Every row gives one point. Each copy is the shape, with its points in the same order, stretched, turned, moved and blurred by noise. Is it also mirrored, or only turned?

Shape:
[[ 26 -19]
 [ 19   3]
 [-21   0]
 [-29  -6]
 [-35  -5]
 [  7  47]
 [ 20 -27]]
Copy 1 (7 x 2):
[[-13 -19]
 [  0  -5]
 [-26  32]
 [-35  33]
 [-34  41]
 [ 21  30]
 [-26 -17]]
Copy 1 is: only turned
Copy 2, 7 rows:
[[ -3 -21]
 [-24 -20]
 [ -4  23]
 [  1  30]
 [  4  35]
 [-60   0]
 [  6 -20]]
Copy 2 is: mirrored
Copy 3:
[[ 10  36]
 [ 19  10]
 [-30 -14]
 [-42 -14]
 [-47 -26]
 [ 32 -29]
 [  1  35]]
Copy 3 is: mirrored
Copy 4:
[[ 18 -23]
 [ -4 -25]
 [ -3  25]
 [ -3  36]
 [  2  42]
 [-38 -18]
 [ 24 -17]]
Copy 4 is: mirrored

Shape, 6 rows:
[[  6 -11 -12]
 [-27  -9  -1]
 [  2  31   7]
 [ -8   1  -1]
 [ 16 -19 -14]
 [ 18  31  30]]
Copy 1 (6 x 3):
[[  0 -25  -3]
 [ -1   9 -20]
 [-30  -9  18]
 [ -7  -5  -4]
 [  9 -37  -1]
 [-15  -4  42]]
Copy 1 is: mirrored
Copy 2, 6 rows:
[[  6  -5 -10]
 [-12  -4  23]
 [  6  45   2]
 [ -2  12   7]
 [  7 -14 -25]
 [-17  60 -17]]
Copy 2 is: mirrored

Shape (6 x 3):
[[ -6  -6  48]
 [ -3  31 -18]
 [-24   5  19]
 [ 16 -27   3]
 [ 10 -28 -20]
 [-26  -4  42]]
Copy 1 (6 x 3):
[[-52   9 -18]
 [ 32  17 -11]
 [-18  22   5]
 [-17 -41  -8]
 [  6 -43   7]
 [-45  25   1]]
Copy 1 is: mirrored
Copy 2, 6 rows:
[[-44 -33  33]
 [  2  33  11]
 [-42   0  19]
 [ -3 -43 -10]
 [  2 -29 -27]
 [-60 -20  28]]
Copy 2 is: only turned
Copy 3 (6 x 3):
[[-33 -22  33]
 [ 19  25  13]
 [-24  10  20]
 [  2 -22 -19]
 [ 11  -6 -38]
 [-42  -6  32]]
Copy 3 is: only turned

Shape (7 x 4):
[[  5  41  22  -4]
 [ -2  -2 -25 -14]
 [  3 -17  -8   4]
 [ 22 -10   1  16]
 [-41  39  33   4]
 [  7 -26  27  -3]
 [ 21  17 -12   2]]
Copy 1 (7 x 4):
[[  9  58 -32   5]
 [ 28 -17  -2  -6]
 [  6 -12  13   6]
 [  4  15  19  12]
 [-11  39 -60  23]
 [-22  11   7 -13]
 [ 25  24   2   9]]
Copy 1 is: only turned
Copy 2 (7 x 4):
[[ 11 -25 -38  31]
 [ 14  -4 -18 -22]
 [ -4  -8   4 -15]
 [  0   3   9   5]
 [-21 -54 -45  16]
 [  1 -29  25   1]
 [ 16   4 -22   9]]
Copy 2 is: mirrored
Copy 3, 7 rows:
[[  4  35   8  10]
 [  4   7 -24  16]
 [ -5 -14  -7  -8]
 [  9 -10  10 -18]
 [-31  36  18  25]
 [-24  -1  -3 -29]
 [ 21   6  -1   3]]
Copy 3 is: only turned

Shape:
[[ 10 -15   9  -3  -5  -5]
 [ -5 -12 -14  28 -28  11]
 [  3  -8 -15  22 -11  -3]
 [-19  -7  24  12  -7   8]
 [  6   7  -1  -6  -6  -6]
 [ -1   8  -4   3  -7 -18]
 [  8  -4 -15   4  16  -7]
 [ 24  -4   3  -4  15 -10]
 [ 29  39  32 -13   8  14]
 [ 10  -8   6  -9 -10   4]
 [ 14  -3  -8   9  -5 -22]
 [ -1  22  10  -3 -19  21]]
Copy 1, 12 rows:
[[  7  -4   9 -17  10  11]
 [-22 -28   1  31   1  18]
 [ -8 -10  -5  20   9  14]
 [-17   0  35  13 -16  21]
 [  0   1   5  -7   1  -9]
 [  2  11   6   7   5  -5]
 [ 10   6 -16   2   1  12]
 [ 11  16  -7 -22  16   4]
 [-36  33  10 -41  -6 -21]
 [ -1 -13   6 -18   1   3]
 [ 10   7  -2   2  22   1]
 [-38  -8  16  -5 -23  -9]]
Copy 1 is: mirrored
Copy 2:
[[ 16  -7  14  -2  -4 -16]
 [ 30 -12 -27  -6   1   2]
 [ 32   2  -7 -12  -7   1]
 [ -8 -16 -13 -12 -18 -16]
 [  6  11  10  -1  -3  -3]
 [ 13  19   3  -5 -11  -8]
 [ 20  10  19 -25  -8   2]
 [ 16   5  33  -8 -14  -3]
 [-28   1  30  18 -25  21]
 [  8  -8  13   4   2  -6]
 [ 30  16  11  -5 -11  -7]
 [-17  -4  -7  10  -1  13]]
Copy 2 is: mirrored
Copy 3 (12 x 6):
[[  1  -4   0   3  14   2]
 [ 24  -9  -7 -12 -10  35]
 [ 16   5 -11  -9  -6  22]
 [ 17 -19  21  16  -6  12]
 [  2   6   3  -9  -2  -6]
 [ 14  10   0  -7  -7  -4]
 [ -2  10 -18   1  -6   7]
 [-11  15  -1   2  17  -5]
 [-27  17  55 -13   7 -27]
 [ -2  -8   7  -6  14  -4]
 [ 12  17  -9  -7   6   1]
 [ -2  -5  32 -21 -10  -5]]
Copy 3 is: only turned
Copy 4:
[[ -5  -4   2 -11 -20   0]
 [-17   7  -1  28 -14 -18]
 [-13  -1  13  20  -9  -8]
 [ -9 -16 -24  10  -1  -3]
 [  2   7   8  -7  -1  -3]
 [ -6  -2  10  -3   6 -11]
 [ -8  -2  25  -1   1  20]
 [  8  -9  23 -10 -13  16]
 [ 60  -6  -5  -3  17  13]
 [  2  11  -1 -11 -16   3]
 [ -6  -7  26  -2 -10 -12]
 [ 23  16 -17  11  10  -6]]
Copy 4 is: mirrored

Shape:
[[ 15 -11  -9  -2  -4  10   7   9]
 [  3  25   8  -5  -5   8  -3   1]
 [ 10 -24  16  45 -15  13  -9  14]
 [  2 -11  13   0 -20  -2 -20  12]
 [ 11  22 -16  22   0 -20 -19  12]
 [-13  -9  24   2 -11  27   2  41]
 [-14 -10 -37  20 -20 -18  -4  17]
 [ 12   2  20   5  -3  19  28  -4]
 [  7  -9  15  -2  -2 -39  23  12]
 [-29 -22  -2  37  31  19  14  14]
 [ -2   2  20   7  33  -7  39  13]]
Copy 1:
[[  4  22  13   6 -10   0  -3  -5]
 [-37   3  -2   7  -6   7  18   4]
 [  2 -20  21  26 -22 -15 -35 -39]
 [-16   3  -1   2 -39   2  -8 -21]
 [-34   3  -7  -5  15  25 -32  -6]
 [-16 -21  36   1 -48  -5  15 -11]
 [  1  14   4 -39  15  15 -37 -33]
 [-10  -1   8  28  -6 -34  18   7]
 [-13  12 -14 -13 -23 -34 -30  22]
 [ 34 -51  24   2  11  -3 -20  -1]
 [  3 -24   5   4  -2 -31 -10  49]]
Copy 1 is: mirrored
Copy 2, 11 rows:
[[  8 -16  -2 -13 -13  11  25   5]
 [  5   8  20 -29   4 -11   8  14]
 [ 43   8  14 -19  34  22  21   3]
 [ 20 -16  24 -40   4  11  10 -12]
 [  6  -1  59   0  16 -13  27 -17]
 [ 41  -2 -23 -27   3   0 -17  17]
 [  5  -7  28   7 -21  18  22 -37]
 [ 15  10  -5  -9   5   3   9  49]
 [ -1 -39  52  15 -19  22  -3  32]
 [ 13  15 -22  38  25  12  -3  14]
 [  1 -11  10  40   2  -4 -14  60]]
Copy 2 is: only turned
Copy 3:
[[ 18  -6   6  18  24   5   2 -12]
 [  2   4  -4   3   1   2  -3   4]
 [  5 -38  38  16   9  16 -24 -22]
 [  3 -20  18   2  22   4  -7  12]
 [-13 -14  -3 -13  16 -10 -21 -24]
 [  5  -8  11  50  -2   7 -15  29]
 [-16 -10  41   7  28 -41  -7 -21]
 [ 29 -13   4  17 -11  11   3 -14]
 [ 17 -47  -8 -18   7 -30   8 -21]
 [-32 -17  36  46 -13  -5  16 -37]
 [  7 -30 -21  15 -24 -13  17 -31]]
Copy 3 is: mirrored
Copy 4, 11 rows:
[[ -6  13  -3  -3   8  -9   5  -8]
 [ -9  -5   7  19  -2  15 -13 -25]
 [-33  37 -14 -16 -17  14 -14  12]
 [  0   7  -3  -6  -9   6 -27  -2]
 [ -1   4 -26  34 -11   3  -4 -13]
 [-12  28  26  -2 -24  14 -15  -2]
 [ 12  10 -26  -3 -23  -5  22 -14]
 [-40   7  11 -17   3   1   1 -16]
 [-17 -15  -8 -19 -14 -47  -4  -6]
 [-24  16   5   0 -21  20  39  19]
 [-34  -9  13   0 -10 -26  19   2]]
Copy 4 is: mirrored

Shape (14 x 8):
[[-49  26 -16   0   6 -19  14  21]
 [ -9  22  60   8  27 -11 -14  10]
 [ 10  16   9   1  22  15  24  22]
 [ 12  -2 -20  -6  -7  -1 -10  13]
 [-60  -8 -14   3  16 -17 -10  26]
 [ 13 -23   6 -28  26 -21  24   3]
 [ 11  24   7  20  15  12  -8   8]
 [ -6  -8 -23  27 -52  30   7  -8]
 [-25  14 -11  16 -21  10 -18 -33]
 [  2 -23  15  28  19 -12  23  19]
 [ -6  14  21 -13   6 -14  -6  13]
 [ 12 -11  15 -42  20  27   0  18]
 [ -2  18 -10  29 -14  33   0 -49]
 [  6  25 -12   3  15 -14  -8  22]]
Copy 1, 14 rows:
[[ 25 -13  -5  -6  19 -50   2  18]
 [ 15  33 -26   0  20   8 -39 -11]
 [ 39  -6 -19 -13 -20   7  -7  -9]
 [ -2 -27  -8 -12 -31 -10   9  -5]
 [  7 -28  -9  37  26 -42  -3  34]
 [ 15 -17  28  27 -24  -2   6 -23]
 [ 20  -2 -26 -30 -11   7 -25   4]
 [ -5  -1 -15 -24 -43  10  46  59]
 [-12   1   2 -28   9   3   9  48]
 [ 26   8  -4  24 -35  -4 -11  24]
 [  7   4 -12  -5   0 -10  -6 -18]
 [  9 -34 -14  24 -10  33  15 -32]
 [  5   6   5 -47  -5  32   7  57]
 [ 16 -19 -14 -29 -13 -27 -21 -17]]
Copy 1 is: mirrored
Copy 2, 14 rows:
[[-27  33  14  34  13  -3 -27  15]
 [ 11  11 -32  10  11   5 -55 -29]
 [ 23   2  11   5  25  20 -19  -1]
 [-22 -25   7  -9  11  11  -5  10]
 [-38  20   7  44  -6 -15 -35  -8]
 [  4  -7   6  -4  19 -31   0 -24]
 [  8 -11 -19   4  11  24 -24   7]
 [-24 -12  -3 -14 -13  51  33  24]
 [-32   4 -31  -4 -29  12  -1  26]
 [  4  -3 -14  25  27   6   8 -20]
 [-15   5  -5  -5  15   1 -34 -14]
 [ 28 -21  19 -13  -1   0 -33 -35]
 [  4  -3 -35  -7 -30  19  11  38]
 [-14  -8  -2   5  26   5 -30  18]]
Copy 2 is: mirrored

Shape:
[[  3 -15   2  12   0  11  14 -19   6]
 [-13   8 -29   8   1 -31  -3 -22 -23]
 [-18 -23  -8   3   5 -11  16   7   1]
 [  7  12  -9   7   9  17  -3  16   6]
 [-10  19   1   1 -23   5   3  23 -27]
 [  4   2  -8  24 -10  15 -15  17  -8]
 [ 31  -2   7  20  27 -11  20 -36  -8]
 [ 28 -11   5  17   2   1 -16 -22  -8]
 [-23   4 -22 -14  12  10  18 -30  15]
 [-38  12 -12  -7  12   8  -5  -6 -16]
 [  8  12  -2 -12  -4  -8  11  22 -22]
 [ 15 -21 -19 -20  10 -17  13 -26   3]
 [-28  -8 -31  -5  26  -4  11 -17  -4]
 [  4 -11  -7  -9  -8 -37  -4   6  15]
 [  1  17  15 -19   3  -3  -4 -20 -26]]
Copy 1 (15 x 9):
[[-24  -6  -2 -25  17  -1  -5   0   7]
 [-15  -9 -16  32  27  -1   2   5  11]
 [-10 -23 -10  -4   3 -18 -14  17   6]
 [ -1 -11  21   5 -18  -2 -22 -10  -1]
 [ 31 -26  23  25   9  23 -26  -2  -1]
 [  5 -26  22   4  -5   5  -5 -24 -14]
 [-27  24   7 -21  43 -23  19   7  35]
 [ -4  16   8 -22  26 -12  27 -27  -1]
 [-42   6 -21   2   1   7 -35  19   7]
 [-12  -8  -5  33  -6   3 -25  22 -19]
 [ 32  -4  18  19  13  -3 -26   3  19]
 [-16  26 -22 -15  28 -24  -9  -2  24]
 [-38  -4 -20  19   0 -21 -26  27  -1]
 [ 14  -7 -16 -11   1  -9   4 -13  20]
 [ 17  28   6  12  29   7  -1   6   3]]
Copy 1 is: only turned
Copy 2 (15 x 9):
[[ -3   9  -4  23   2  11  14  17 -11]
 [ 23 -15  31  -8 -21  30   3  -9   6]
 [-18 -17  20  10  20  32  11  13  10]
 [-13  16  -4  -4  12  -5  -4 -23 -18]
 [ -9 -28   6 -23  10 -37 -17   2  -1]
 [  3  17  -9 -10  18 -15 -15 -10 -17]
 [ 16   1  -9  -3 -36  26  37  10 -14]
 [ 21  14 -30  -7 -17   5   1  -1 -12]
 [ -7   1  24  44  -5  34  14  -7 -17]
 [  5 -14  16   9  -2  22 -15  -6 -29]
 [-14 -41   3 -31   5 -15   1  -9  13]
 [  1 -24   4  12  -6  44  24 -11  20]
 [  6 -13  27  22   5  60  12 -11 -14]
 [-26  -3  18  -8  -6  16   2  -7  42]
 [  8 -32 -14 -15 -35  -8  -8   2 -12]]
Copy 2 is: only turned
Copy 3 (15 x 9):
[[ 19 -16   6  28  14   9   6   0   7]
 [-23   0   5  -9   4 -28   1   4  49]
 [  1 -37   9  15   7 -24 -16  -8   1]
 [ -4 -11  19 -27  13   8  14  -7 -20]
 [-23   2  33   4 -29  11   7  -5 -12]
 [ -4 -17  20 -20  -4  28   9  -8 -10]
 [ 22  33 -11  14  32   1  -2  -4  25]
 [ 29  15 -11  -7   3  26   5  11  19]
 [  2 -28  22  17  27 -31  22   7  18]
 [ -3 -24  53  -4  -2 -24   4  -4  15]
 [-16  18   9  -6 -17 -13   8  -4 -18]
 [ 19   2 -29   8  13 -35  18  11  18]
 [  1 -33  26  -3  24 -47   7 -13  23]
 [ -9 -15 -32 -10   5 -19 -15  28  11]
 [ 15  36  22   8 -17  -4   6  19  16]]
Copy 3 is: only turned

Shape:
[[ 19  18 -15 -27  19 -12  19 -12   0 -13 -10]
 [  3   8  24  11  20  15 -19  -9  20  27  -1]
 [-13 -19   5   5  16  13 -16 -18  26  18  -8]
 [ -3 -17  14   0  27  -8   0  19  13   3  -5]
 [  2  12  -3 -25   2   7   1  14 -13 -16   9]
 [ -5  15  -2  -9  10 -13  -7 -31  -3  19  16]
 [  0 -19  20   5   7  16   2 -12  12  21 -13]
 [ 44   6 -12 -11 -14 -31   3 -17 -10 -23   8]
 [-17  -1   2   2  39  -7  21  30  -8  -9 -11]
 [ 10  28 -14 -12 -14 -22  14   5  -1  -6 -12]
 [ 26  22 -12 -22   6   5  17   5 -34 -11   0]
 [  8  -2  23   8  21   3 -11 -11  20  24  -5]
 [-25   6  -9   7  30 -21  33  20 -35 -12 -17]
 [ -7   1  11  20  24  19  12   7  14 -17   1]
 [ 27  16 -35 -13  -1 -13  20   1 -10   7  17]
 [-16   4 -19  12  38  -5  -1  22 -18 -10 -26]]
Copy 1:
[[-12   6   4   0  -4 -29  23  15   7 -12  40]
 [ 23   0  39  17 -20  10 -27  -7  -3  13 -28]
 [  5   1  -2  11 -24  10 -22   3  -3   3 -37]
 [ 15 -19   7  13  -4  24   5  -8  14 -26  -2]
 [ 13 -17  -3   8  18 -28  19  -7   4   8  15]
 [ 14  14   6   0 -26 -38 -10  -8 -38   6  -2]
 [  8  -5   7 -12 -15  23 -26  -2   6  -1 -25]
 [-41   6  22 -24   9 -42  10   4 -32 -35  29]
 [ 19 -28 -11  20  17  26  16  -1  33 -10  35]
 [ -8  13   7  -7  22 -15  21 -10  -2   4  33]
 [  7 -11  13  -8  26 -25  19  15   2   7  42]
 [ 14   0  33   6 -23  13 -23  -5  -3  -6 -20]
 [ 13 -20 -33   9  35  18  11   0  23  -6  55]
 [-22 -28  10  13  -2  17  -8  -5  25   6  12]
 [ -3   4  20 -19   1 -15  33  15 -30   3  41]
 [ 14 -16 -15  40  42  23   5  22  25   3  27]]
Copy 1 is: only turned
Copy 2:
[[ 17  -3   4 -18  34   8  11  -3 -25  27   7]
 [ -3 -25 -19  -9 -37   7  11   7 -27   0   0]
 [ 10 -12 -19   0 -37   7  -3  12  -5   4 -12]
 [  2   4   7   5 -33  20 -10  -5 -16 -11   3]
 [-15   1  10  -2  18  11  -1  -3 -14   2  -7]
 [  0 -14 -12  -8   1 -11  16 -13 -11  31   2]
 [ 14 -25  -7  -1 -22   6   1  10  -9  -9   2]
 [ 12  18  25 -33  40 -13  40 -15  -3  20   2]
 [  2   9   2  26 -11  23 -23  -8 -27 -17   2]
 [  0  11   2 -19  33  -7   7   2 -15  12  19]
 [  0 -10  22   0  43  -2  15  -1 -28  14   2]
 [  7 -20 -10 -12 -34   6  11   3 -23   1   5]
 [ 10  12   1  34  15   5 -27 -16 -25 -16   7]
 [  6  10 -21  14  -8  27   2  -1 -12 -30 -12]
 [ -1  10  22  10  31  -8  32   5  -4  36  13]
 [  5  17  -3  25 -12   4 -21   5 -33  -8 -12]]
Copy 2 is: mirrored
Copy 3 (16 x 11):
[[-10  27  -9  14  -8   3  -2  -1 -12  52   3]
 [ -1 -13   8 -28  -2  25  17  22   8  -5   2]
 [ 26 -21  18 -22 -16   8  -4  22  11   7   3]
 [  7 -24 -13   5 -21   5  -1   4  -1   4  23]
 [ -5  24  -2  37  -5 -11   8  -6  -3   3   5]
 [  3  14  -3 -25  -7  -6  29   6   5  26 -35]
 [ -2 -18  13 -27 -13  -4  -3  24   6  12  14]
 [-20  31  -9   3  -7 -28  -2 -32  27  41   4]
 [-18 -15 -31  27 -17  15 -12  -2 -30   8   3]
 [-13  29 -21   2  21  -6 -13 -21 -13  23   6]
 [-33  39   2  23  -2  -8   7 -14 -21  27  -4]
 [  1 -17   4 -28  -9  18  12  19   9   9  12]
 [-27   0 -43  16 -18   1 -24 -15 -44  18 -26]
 [-26 -13   2  24  -6  25 -19  15  15   6   7]
 [-18  30  10   5  17 -20  13 -26 -11  51  -9]
 [ -6  -6 -18   9 -21  24 -33 -24 -41  -5 -13]]
Copy 3 is: mirrored
Copy 4:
┄┄┄┄┄┄
- **ACTIVITY**
Show me every line in the data above that includes "rows".

- **ANSWER TO THE EXERCISE**
Copy 2, 7 rows:
Shape, 6 rows:
Copy 2, 6 rows:
Copy 2, 6 rows:
Copy 3, 7 rows:
Copy 1, 12 rows:
Copy 2, 11 rows:
Copy 4, 11 rows:
Copy 1, 14 rows:
Copy 2, 14 rows:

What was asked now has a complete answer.